* _INSTRUCTIONS TO FOLLOW_
Search through the entries for the word "each" and copy every line that has it.

* _DATA UNDER STUDY_
There are 5 ways to turn a row about zero (a turn may also mirror it). The second row of each pair is the first, turned, with some noise. The first 50 pairs use one turn. New pairs use 3 turns, one after the other, and a turn may come again.
(in the rows, 128 means zero)
Some pairs, each with its turns in order after it:
[139  96 166 116  83 165  95 125 161]
[152 178 128 148 185 159 117 110 139]
Musu

[128 115 168  97 137  97 105 103  97]
[105 154 110 130 165  86 101 125  95]
Kub

[135 177 164 107  82 104 132 155 120]
[145 199 151 140  92 145 121 125 146]
Mut

[147 140 116  91 160 177 165  93 161]
[137 116  70 144  76 130 175 123 102]
Kub

[112 139  91 141 129 128 179 100 130]
[131  90 144 119 107 158 146  94 100]
Mut

[164 168  85 169 123  85  97 130 167]
[181 132 168 142 101  83 129 117 192]
Kub

[143 144  99 102 155 141 100 177  80]
[147 166  80 101 165 159  87 135 125]
Zet

[166  96  91  93  80 103 159 105 110]
[178 142 126 159 100 167 122 144  62]
dut

[131  96 164 154 125 131  91  77 170]
[152 163 153 166 184  94 116 145 151]
Musu

[143 136 102 111 100 118 151 117 142]
[119 138 119 145 120  92 114 110 142]
Zet

[144 133 137 161 154 156 103  90  83]
[173  95 163 122 154 155 101 121 115]
Zet

[ 95  90 104 160 153  83 153  81 110]
[161 144  70  95 171 136 152 151 107]
dut

[128  76 102 150 128 124 105 124 125]
[ 88 132 139 151 162 106 126 110 114]
Musu

[170  96  97 171  98 108 124 100  96]
[185  92 137 118 140  98  93  86 136]
Mut

[147 156  84 123 170 101 110  95 101]
[ 93 129 129  89  92  72 119 146 145]
Musu

[107 139 155  98 136 120 102 127  88]
[106 114 125  94 109  94  90 134 112]
dut

[ 94 172 172 143 103  79  88 122 121]
[ 77 162 153 116 160  78 117 131 175]
Kub

[118 168 126 133 156 167 176  97 145]
[157 153 117 154  66 117 151 155 127]
Musu

[ 88 110 143 179 136  78 137 144 162]
[117 129 125  89 162 114 204 157 136]
dut

[176 106 145 156 167  81 134 136 131]
[148 111 122 130  68 158 106 165 151]
Zet

[ 80  99 171 146 101 138 106 104  97]
[123 147 187 117 136  66 141 155 113]
Mut

[ 89 102  91 151 116 163  85  88 124]
[115  71 138  95  90 118  93 165 130]
Kub

[ 96 133 170 149  97  97 157  96 124]
[144 149 186 104 121 116 171 103 128]
Mut

[144 148  97 150 144  90 141 164 139]
[127 115  77 119  96 110 103 152 131]
Zet

[153 122 114 105 131 144 156 104 131]
[131 111  96 114 107 127 132 103 109]
Mut

[ 82 163 102  81 141  76 105  80  77]
[153 146  92 183 126 143 120  65  61]
Zet

[119  88 108 165 128 172 164 165  93]
[155 148 157  69 145  96 109 170 109]
Zet

[127  79 119 128  99  79 175 114  93]
[188 146 125 102 132 151 148 160  74]
dut

[ 77  87 142 162 160  89  90 144 155]
[119 154 184  54 119 108 106 121 110]
Kub

[131 125 129 123 180 127  85  82 161]
[135 124 120  99  88  65 134 103 101]
Kub

[136  83  85  95 113  81 115  97 100]
[137 146  89 141 126 142 114 158  52]
dut

[163 120 171 146 106 178 174 148 145]
[182 147 185 141 110 127 134 110 171]
dut

[173 116 131 165 130 136 123  95 170]
[161  99 154 134 109  91 171 144 117]
Kub

[159 110  80 154 106 140 172 173 120]
[ 82 112 104 131 134 146 193 116  88]
Musu

[ 89 156  83 130 132 113 148 103 169]
[143 140 121 124  99  96 116 164  71]
Musu

[123  96  96 118  98 120 142 146 137]
[114 128 117 123 152 136 139 104  83]
Musu

[120 138 171 153 114 155 126 167 120]
[ 90 151 155 129 107 115 113 138 164]
Mut

[162 127  83 113 148 113 159 131 110]
[102 120 117  92  99 103 163 104 120]
Musu

[118 153 148 152 103 179 144 178 106]
[129 124 198 111 139 126 116  82 148]
dut

[178 144 145 114 176 156 128 110 120]
[128 150 104 135  97 141  81 124 179]
dut

[176  79 126 143 123 141 106  83 112]
[163  93  99 117 140  65 126 118 139]
Mut

[157 160  79 171 171 166  98  91 136]
[115  55 130 120 153 145  56 117 116]
Zet

[116 116 173 146 161 179 101  89 103]
[ 72  73 126 113 128  96 139 108  81]
Kub

[155 156 114  86  92 111 127  96  86]
[148 107 114 129  75 151 101 108  76]
dut

[175 100 104  76 125 122 139 160 167]
[132 142  53  87 126 157  97 128 119]
Mut

[121 119 163 124 158 135 178 170  76]
[ 95 152 134 148 160 180 118  91  87]
Kub

[172  83  90 179  78 109 155 145 124]
[157 128 143  74  79  65 109 127 166]
Zet

[106 108 121 177 178  76  79 152 106]
[157 107  93  87  81 186 128 143  82]
Zet

[123 147 139 179 134 121 108  90 176]
[142 150 146 150 150  94 130 193 136]
Musu

[155  84 122 101 110 102  84 129  77]
[170 154 107 136 161  80  79 127 100]
Mut

New pairs, each followed by its turns in order:
[141 102 114 127 159 174 128 129 137]
[121 136 126 159  67 143 133 126 124]
Zet Zet Musu

[ 92 135 116 162 109 168 154 100 137]
[140 174 118 125 159 126 100  85 143]
Kub Musu dut

[169 145 174 155 179 159 123  96 121]
[ 74 143 103 139 122 126  90  67 143]
Musu Musu Mut

[154 125 150 137  97 159 128 116 111]
[125 134 157  92 123 112 150 134 105]
dut Musu Musu

[162  88 136 117 103  93 116 130  77]
[158  97 148 121  93 147  97 155  82]
Mut dut Mut

[148  88 109 141 127 170 111 117 132]
[121 102 110 100 120 158 127 158 167]
Kub dut Musu

[159 132 158  92 133 122 109 145 166]
[148  98 115  95  83 137 135 138 147]
Mut Kub Mut

[157 139  93 136 118 150  78 150  91]
[111 152 204 110 146 137 155 130 134]
Mut Mut Musu

[148 167  99 145 111 152 164 117 101]
[157 144  98  92 104 165 139 113 112]
Mut dut dut

[150 115 100 163 127 100  77 133 156]
[118  85 100 124 152 170 116 163 103]
Mut Mut Mut

[123 166 129 156  79 141 127 154 173]
[160 125  93 122 153  88 172  97 118]
Zet Zet Zet

[162 152 149 123 128  77  97 156 101]
[117  92 127 168 170 167 143 139 110]
Kub dut dut

[ 97 156 173 162  81 136 105 141 124]
[122 162 160 132 107 158 185  98 156]
Mut Musu Musu

[126 168 119  93 144  89 116 145 162]
[125 121  84 145 115 173 136 157  88]
Mut Musu Musu

[ 98 106  77 102 124 147 123 103 107]
[ 97 109 136 177 125 123 150 171  98]
Kub Musu Mut

[142 104 175  85 107 161 168 140 120]
[153 128 186 159 149 163 117 167 119]
Musu Kub Kub

[ 81 160 133 114 177 121 131 166 163]
[ 98 133  77 111 109 168 163  98 155]
Musu Zet Mut

[137 132 111 101 144 166  90 136 114]
[123 106 114 117 119  94 124 112  82]
dut Zet Mut

[ 82 109 137 121  85 177 102 120 137]
[128 101 143 182  91 159 101 156 116]
dut Mut Zet

[133 125 159 179 126 121 140 141  77]
[142 144  91 130 143 181 130 167 145]
Zet dut Musu

[142  82 103 135  88 106 148 122  77]
[118 117 141 137 166 145 146  60 154]
dut dut Zet

[111 144 153  76 131  88  83 137 123]
[127 163  91 115 189 119 103 123 155]
Kub Musu Kub

[171 147 144  97 105 139 142 109 180]
[106  91 135 113 109  67 118 120 153]
Mut dut Mut

[ 86 131 130 153  89 147  77 180 107]
[122 194  83 120  92 142 113 102 155]
dut dut Zet

[140 161  81 107  90 171 147 121 171]
[123 136 192 119 166 169 135  83 121]
Musu dut Zet

[141 122 115 157  80 125 145 136 154]
[125  88 110 174 113 134 144 136 127]
dut Kub Musu

[154 163 126 146 116  76 149 171 171]
[145 180 141 108 147 188 166 132 152]
Zet Kub Musu

[169 151 156 115 137 128 155 110 172]
[ 85 170 134 126 134 131 133 110 175]
dut Mut Zet

[132 137  99 105  85 123  95 101  84]
[123 189 159 117 150 148 108 102 135]
Musu Mut dut

[144  86  88 177  96 125 117 156 119]
[104 131 130 119  97 104 201 112 109]
Kub Musu Kub

[ 86 103  82  97 145 131 170 148 157]
[101 144 166 162 108  92 130 121 188]
Zet Mut Mut

[106 138 112 177 121 134 108 104  97]
[131 111 123  82 148 133 139  79 107]
Musu Mut Kub

[125  91 135 165 152  77  84 143 151]
[ 53 110  92 100 133 124 156 149 122]
Mut dut Zet

[174 105 112 160 158 158 169 166  76]
[ 87 111 125 121 171 208 147 129 159]
Musu Kub Kub

[104 107 160 131 112 104 131 110 161]
[124  93 103 137 148 134 118  98 153]
Kub Kub dut

[178 148 138  82 176  96 128  80  77]
[ 78  71 118 119 161 130  51 109 116]
dut Musu dut

[157 165 176 160 161  90 158 135 142]
[116 106  89 209 129 136 119 102 134]
dut Musu Kub

[102 167 119  95 146 151 162  85  83]
[109 181 105 141  92 143 115 154  79]
dut Kub dut

[ 85 144 121 129 150 123 115 136 166]
[137  91 128 108  93  96 131 135 105]
Musu dut dut

[ 95 168 127 174 102 130 107 119 138]
[132 116 126 158 106 101 171 158 163]
Mut dut Zet

[106 149 106 153 138 150 109 116 123]
[128 147 107 119 120 145 116 136 169]
Zet Zet Musu

[ 85 168  78  81  90 128 147 120 109]
[128 107  71 129 169  84 173 116 142]
dut Musu dut

[ 92 109  99  95  86 176 155 104 143]
[146  69  97 136 129 103 152 148  79]
Mut Musu Mut

[103 121  77 180  79 145 158 120 153]
[110 140 101 208 120 128 146  74 133]
Zet Mut Mut

[101 152 140 146 169 162 107 110 141]
[115 113 100  79 139 156 127 113  96]
Musu Zet Mut

[131  86  96  89 103 161 123 157 123]
[124 126 126 152 133 111 150 190  82]
Mut Musu Mut

[119  96 153  87 108  93 137 106 119]
[108  97 153 172  97 102 131 143 139]
Mut Mut Kub

[106 166 151 122  88  79 139 142 158]
[ 83  98  94 134 171 155 128 123 163]
Musu Zet Zet

[ 88  89 140 144  91 103 180 156  80]
[172 132  63 115 140 126 142 179 170]
Mut Musu Mut

[ 95 130 101 142 133 111 171 101 107]
[113 113  92 115  82 137 131 114 160]
Musu dut Musu

[110 175 110  80 155 105 160  96 127]
[128 132 135  72 128 156 138 174 178]
Kub Kub Mut

[ 87 143 156  94 112  88  89 139  76]
[ 70  94 162  81 113 137 154 110  97]
Musu Mut Musu

[ 78 173 175 117 117  89 159 143  85]
[177 154  98 118  89 147 134 204 133]
dut Zet Musu

[110  96 150  85 144  89 111 119 180]
[132 172 165 133 113 157  78 130 169]
dut Mut Musu

[ 92 156  82 102 120 125 153 150 109]
[133 107 101 135 136  81 163  94 140]
dut Musu dut

[ 94 106 141 179 129 132  90 158  98]
[103 129 153 103 150 110 137 192 147]
Musu Mut dut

* _RESPONSE FOR THIS EXERCISE_
There are 5 ways to turn a row about zero (a turn may also mirror it). The second row of each pair is the first, turned, with some noise. The first 50 pairs use one turn. New pairs use 3 turns, one after the other, and a turn may come again.
Some pairs, each with its turns in order after it:
New pairs, each followed by its turns in order:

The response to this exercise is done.